§ **What you should do**: Examine the entries below, count the lines holding the string "down", and respond with the number only.

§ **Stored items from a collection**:
================

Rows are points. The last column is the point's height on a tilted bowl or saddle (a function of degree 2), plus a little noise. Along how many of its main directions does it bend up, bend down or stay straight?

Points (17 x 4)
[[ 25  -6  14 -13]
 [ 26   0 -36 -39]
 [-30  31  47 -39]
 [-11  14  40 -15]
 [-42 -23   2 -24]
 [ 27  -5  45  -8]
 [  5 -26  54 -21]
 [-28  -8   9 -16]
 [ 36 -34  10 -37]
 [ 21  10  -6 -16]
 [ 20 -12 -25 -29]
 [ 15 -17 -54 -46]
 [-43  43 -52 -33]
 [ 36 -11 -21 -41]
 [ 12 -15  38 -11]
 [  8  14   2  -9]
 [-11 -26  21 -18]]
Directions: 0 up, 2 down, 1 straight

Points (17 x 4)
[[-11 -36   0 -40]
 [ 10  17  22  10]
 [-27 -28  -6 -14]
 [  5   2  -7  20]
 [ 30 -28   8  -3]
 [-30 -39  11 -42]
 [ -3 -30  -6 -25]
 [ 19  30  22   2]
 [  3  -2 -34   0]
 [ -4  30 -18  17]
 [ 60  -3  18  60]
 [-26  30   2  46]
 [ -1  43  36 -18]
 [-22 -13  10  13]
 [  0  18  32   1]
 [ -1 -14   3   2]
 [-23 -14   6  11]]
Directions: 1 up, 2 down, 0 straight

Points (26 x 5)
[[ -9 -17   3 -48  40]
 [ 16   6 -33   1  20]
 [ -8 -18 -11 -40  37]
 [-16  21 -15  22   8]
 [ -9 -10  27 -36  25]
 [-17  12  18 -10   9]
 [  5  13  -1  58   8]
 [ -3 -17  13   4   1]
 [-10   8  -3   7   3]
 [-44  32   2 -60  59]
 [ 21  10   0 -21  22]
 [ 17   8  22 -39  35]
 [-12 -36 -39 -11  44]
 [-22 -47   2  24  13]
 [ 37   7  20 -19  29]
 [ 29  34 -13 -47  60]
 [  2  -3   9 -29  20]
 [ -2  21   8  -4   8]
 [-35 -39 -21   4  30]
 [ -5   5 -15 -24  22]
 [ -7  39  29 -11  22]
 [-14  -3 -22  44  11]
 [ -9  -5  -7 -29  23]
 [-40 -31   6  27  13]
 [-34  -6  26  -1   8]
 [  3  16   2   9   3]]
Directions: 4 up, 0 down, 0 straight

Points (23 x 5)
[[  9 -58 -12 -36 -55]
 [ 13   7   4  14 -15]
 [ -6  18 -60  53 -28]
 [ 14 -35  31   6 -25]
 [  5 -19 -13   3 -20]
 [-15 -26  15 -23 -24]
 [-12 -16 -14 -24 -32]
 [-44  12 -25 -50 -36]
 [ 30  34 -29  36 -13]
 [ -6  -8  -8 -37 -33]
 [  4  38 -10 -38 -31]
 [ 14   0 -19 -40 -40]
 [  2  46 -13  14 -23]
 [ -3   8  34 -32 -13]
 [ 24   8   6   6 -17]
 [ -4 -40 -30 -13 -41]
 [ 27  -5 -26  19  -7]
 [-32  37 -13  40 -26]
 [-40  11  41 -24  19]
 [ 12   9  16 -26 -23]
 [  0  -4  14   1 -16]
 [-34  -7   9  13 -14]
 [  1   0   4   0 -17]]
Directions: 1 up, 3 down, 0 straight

================

§ **Your response**: 5